▸ Supplied records
Below are the code and all the weights of a small trained network. Each question names an input and a class and asks about switching units off, where a switched-off unit gives its printed mean instead of its output.

import numpy as np


def w(rows, s, z=0):
    codes = np.array(rows[::2]) - 128.0
    scale = np.full(codes.shape[1], s)
    scale[-1] = z or s
    return codes * scale


def norm(h):
    return h / np.sqrt((h * h).mean(-1, keepdims=True) + 1e-5)


def f(y):
    return np.maximum(y, 0)


def log_softmax(a):
    a = a - a.max(-1, keepdims=True)
    return a - np.log(np.exp(a).sum(-1, keepdims=True))


def net(x, mask):
    res = np.array(x, float).reshape(1, 2) / 4 @ E
    u = 0
    for l in range(4):
        y = f(norm(res) @ A[l][:, :-1].T + A[l][:, -1])
        res = res + np.where(mask[u : u + 8], y, B[l][:, -1]) @ B[l][:, :-1]
        u += 8
    return log_softmax(norm(res)[-1] @ U[:, :-1].T + U[:, -1])


A, B = {}, {}
E = w([
[2,71,193],'x0',
[180,175,194],'x1',
],0.0059)
A[0] = w([
[134,3,177,137],'L0N1',
[57,90,145,115],'L0N2',
[174,119,99,1],'L0N3',
[190,116,111,24],'L0N4',
[229,125,199,10],'L0N5',
[62,87,126,207],'L0N6',
[176,188,63,6],'L0N7',
[57,150,131,45],'L0N8',
],0.005,0.00099)
B[0] = w([
[255,147,180,226],'L0N1',
[193,113,184,248],'L0N2',
[99,43,119,169],'L0N3',
[39,105,155,185],'L0N4',
[87,213,146,235],'L0N5',
[222,9,180,254],'L0N6',
[159,43,92,231],'L0N7',
[138,88,178,189],'L0N8',
],0.0035,0.0022)
A[1] = w([
[153,206,131,139],'L1N1',
[145,64,127,157],'L1N2',
[1,157,116,126],'L1N3',
[164,113,172,50],'L1N4',
[172,113,42,107],'L1N5',
[162,96,152,1],'L1N6',
[102,195,163,154],'L1N7',
[111,37,66,215],'L1N8',
],0.0069,0.0013)
B[1] = w([
[56,210,182,224],'L1N1',
[150,173,136,213],'L1N2',
[195,234,128,159],'L1N3',
[53,101,67,191],'L1N4',
[112,161,148,235],'L1N5',
[74,77,119,150],'L1N6',
[254,159,20,190],'L1N7',
[213,184,85,255],'L1N8',
],0.0051,0.0028)
A[2] = w([
[108,67,34,131],'L2N1',
[160,135,32,112],'L2N2',
[126,92,70,16],'L2N3',
[160,107,255,187],'L2N4',
[141,112,113,133],'L2N5',
[105,66,198,4],'L2N6',
[157,95,154,241],'L2N7',
[127,132,63,113],'L2N8',
],0.0091,0.0011)
B[2] = w([
[212,179,166,165],'L2N1',
[2,54,154,198],'L2N2',
[187,150,181,147],'L2N3',
[10,152,109,254],'L2N4',
[146,98,94,141],'L2N5',
[72,124,78,209],'L2N6',
[117,12,129,175],'L2N7',
[24,62,128,158],'L2N8',
],0.005,0.0058)
A[3] = w([
[22,253,224,85],'L3N1',
[245,229,220,109],'L3N2',
[101,107,121,74],'L3N3',
[163,116,77,89],'L3N4',
[100,61,87,58],'L3N5',
[131,12,116,57],'L3N6',
[102,147,37,7],'L3N7',
[136,213,163,28],'L3N8',
],0.0055,0.0016)
B[3] = w([
[209,99,98,254],'L3N1',
[38,168,213,234],'L3N2',
[100,129,138,153],'L3N3',
[61,139,120,146],'L3N4',
[167,189,163,186],'L3N5',
[188,177,143,190],'L3N6',
[155,123,37,152],'L3N7',
[159,254,186,181],'L3N8',
],0.0056,0.004)
U = w([
[22,67,184,172],'0',
[138,126,139,3],'1',
[148,137,5,152],'2',
[149,251,206,155],'3',
[227,56,188,141],'4',
],0.02,0.014)

Each question gives the input, the list of numbers given to net, and the class t.
The units are the neurons (one row each of A and B). Each row of codes is followed by its name. A weight is (code - 128) times the scale printed after its matrix; where a second scale follows, it is the last column's (A, B and U).
mask holds one flag per neuron, layer by layer. A switched-off neuron (its flag False) gives its mean, the last column of its row in B, instead of its output. The means were averaged over made-up inputs and are rounded, as every weight is.
A unit's drop is (log p(t) with every unit on - log p(t) with that unit switched off) / (log p(t) with every unit on - log p(t) with every unit switched off).
most important unit: the unit with the biggest drop
k most important neurons: the k neurons with the biggest drops, biggest first
top k neurons in layer l: the k neurons of layer l with the biggest drops, biggest first
drop when u is switched off: that unit's drop, to one decimal
input [-4,0], class 2: 3 most important neurons => (L0N7 L2N2 L0N6)
input [3,-7], class 4: most important unit => L0N6
input [0,-5], class 4: 2 most important neurons => (L2N4 L0N6)
input [-2,-1], class 2: 2 most important neurons => (L1N8 L3N2)
input [1,-7], class 4: top 2 neurons in layer 2 => (L2N4 L2N1)
input [0,0], class 0: 4 most important neurons => (L0N5 L2N2 L0N1 L0N2)
input [-2,0], class 2: 4 most important neurons => (L0N6 L0N7 L3N2 L2N7)
input [6,-8], class 4: top 3 neurons in layer 2 => (L2N4 L2N1 L2N2)
input [0,-2], class 4: 2 most important neurons => (L2N4 L0N6)
input [0,-8], class 4: top 2 neurons in layer 1 => (L1N1 L1N7)
input [5,-7], class 4: drop when L3N2 is switched off => 0.1
input [1,-2], class 4: drop when L1N1 is switched off => 0.7
input [0,-3], class 4: drop when L2N4 is switched off => 0.8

▸ Task goal
Extract every record. Keep wording exact.

▸ Solved problem
Below are the code and all the weights of a small trained network. Each question names an input and a class and asks about switching units off, where a switched-off unit gives its printed mean instead of its output.

import numpy as np


def w(rows, s, z=0):
    codes = np.array(rows[::2]) - 128.0
    scale = np.full(codes.shape[1], s)
    scale[-1] = z or s
    return codes * scale


def norm(h):
    return h / np.sqrt((h * h).mean(-1, keepdims=True) + 1e-5)


def f(y):
    return np.maximum(y, 0)


def log_softmax(a):
    a = a - a.max(-1, keepdims=True)
    return a - np.log(np.exp(a).sum(-1, keepdims=True))


def net(x, mask):
    res = np.array(x, float).reshape(1, 2) / 4 @ E
    u = 0
    for l in range(4):
        y = f(norm(res) @ A[l][:, :-1].T + A[l][:, -1])
        res = res + np.where(mask[u : u + 8], y, B[l][:, -1]) @ B[l][:, :-1]
        u += 8
    return log_softmax(norm(res)[-1] @ U[:, :-1].T + U[:, -1])


A, B = {}, {}
E = w([
[2,71,193],'x0',
[180,175,194],'x1',
],0.0059)
A[0] = w([
[134,3,177,137],'L0N1',
[57,90,145,115],'L0N2',
[174,119,99,1],'L0N3',
[190,116,111,24],'L0N4',
[229,125,199,10],'L0N5',
[62,87,126,207],'L0N6',
[176,188,63,6],'L0N7',
[57,150,131,45],'L0N8',
],0.005,0.00099)
B[0] = w([
[255,147,180,226],'L0N1',
[193,113,184,248],'L0N2',
[99,43,119,169],'L0N3',
[39,105,155,185],'L0N4',
[87,213,146,235],'L0N5',
[222,9,180,254],'L0N6',
[159,43,92,231],'L0N7',
[138,88,178,189],'L0N8',
],0.0035,0.0022)
A[1] = w([
[153,206,131,139],'L1N1',
[145,64,127,157],'L1N2',
[1,157,116,126],'L1N3',
[164,113,172,50],'L1N4',
[172,113,42,107],'L1N5',
[162,96,152,1],'L1N6',
[102,195,163,154],'L1N7',
[111,37,66,215],'L1N8',
],0.0069,0.0013)
B[1] = w([
[56,210,182,224],'L1N1',
[150,173,136,213],'L1N2',
[195,234,128,159],'L1N3',
[53,101,67,191],'L1N4',
[112,161,148,235],'L1N5',
[74,77,119,150],'L1N6',
[254,159,20,190],'L1N7',
[213,184,85,255],'L1N8',
],0.0051,0.0028)
A[2] = w([
[108,67,34,131],'L2N1',
[160,135,32,112],'L2N2',
[126,92,70,16],'L2N3',
[160,107,255,187],'L2N4',
[141,112,113,133],'L2N5',
[105,66,198,4],'L2N6',
[157,95,154,241],'L2N7',
[127,132,63,113],'L2N8',
],0.0091,0.0011)
B[2] = w([
[212,179,166,165],'L2N1',
[2,54,154,198],'L2N2',
[187,150,181,147],'L2N3',
[10,152,109,254],'L2N4',
[146,98,94,141],'L2N5',
[72,124,78,209],'L2N6',
[117,12,129,175],'L2N7',
[24,62,128,158],'L2N8',
],0.005,0.0058)
A[3] = w([
[22,253,224,85],'L3N1',
[245,229,220,109],'L3N2',
[101,107,121,74],'L3N3',
[163,116,77,89],'L3N4',
[100,61,87,58],'L3N5',
[131,12,116,57],'L3N6',
[102,147,37,7],'L3N7',
[136,213,163,28],'L3N8',
],0.0055,0.0016)
B[3] = w([
[209,99,98,254],'L3N1',
[38,168,213,234],'L3N2',
[100,129,138,153],'L3N3',
[61,139,120,146],'L3N4',
[167,189,163,186],'L3N5',
[188,177,143,190],'L3N6',
[155,123,37,152],'L3N7',
[159,254,186,181],'L3N8',
],0.0056,0.004)
U = w([
[22,67,184,172],'0',
[138,126,139,3],'1',
[148,137,5,152],'2',
[149,251,206,155],'3',
[227,56,188,141],'4',
],0.02,0.014)

Each question gives the input, the list of numbers given to net, and the class t.
The units are the neurons (one row each of A and B). Each row of codes is followed by its name. A weight is (code - 128) times the scale printed after its matrix; where a second scale follows, it is the last column's (A, B and U).
mask holds one flag per neuron, layer by layer. A switched-off neuron (its flag False) gives its mean, the last column of its row in B, instead of its output. The means were averaged over made-up inputs and are rounded, as every weight is.
A unit's drop is (log p(t) with every unit on - log p(t) with that unit switched off) / (log p(t) with every unit on - log p(t) with every unit switched off).
most important unit: the unit with the biggest drop
k most important neurons: the k neurons with the biggest drops, biggest first
top k neurons in layer l: the k neurons of layer l with the biggest drops, biggest first
drop when u is switched off: that unit's drop, to one decimal
input [-4,0], class 2: 3 most important neurons => (L0N7 L2N2 L0N6)
input [3,-7], class 4: most important unit => L0N6
input [0,-5], class 4: 2 most important neurons => (L2N4 L0N6)
input [-2,-1], class 2: 2 most important neurons => (L1N8 L3N2)
input [1,-7], class 4: top 2 neurons in layer 2 => (L2N4 L2N1)
input [0,0], class 0: 4 most important neurons => (L0N5 L2N2 L0N1 L0N2)
input [-2,0], class 2: 4 most important neurons => (L0N6 L0N7 L3N2 L2N7)
input [6,-8], class 4: top 3 neurons in layer 2 => (L2N4 L2N1 L2N2)
input [0,-2], class 4: 2 most important neurons => (L2N4 L0N6)
input [0,-8], class 4: top 2 neurons in layer 1 => (L1N1 L1N7)
input [5,-7], class 4: drop when L3N2 is switched off => 0.1
input [1,-2], class 4: drop when L1N1 is switched off => 0.7
input [0,-3], class 4: drop when L2N4 is switched off => 0.8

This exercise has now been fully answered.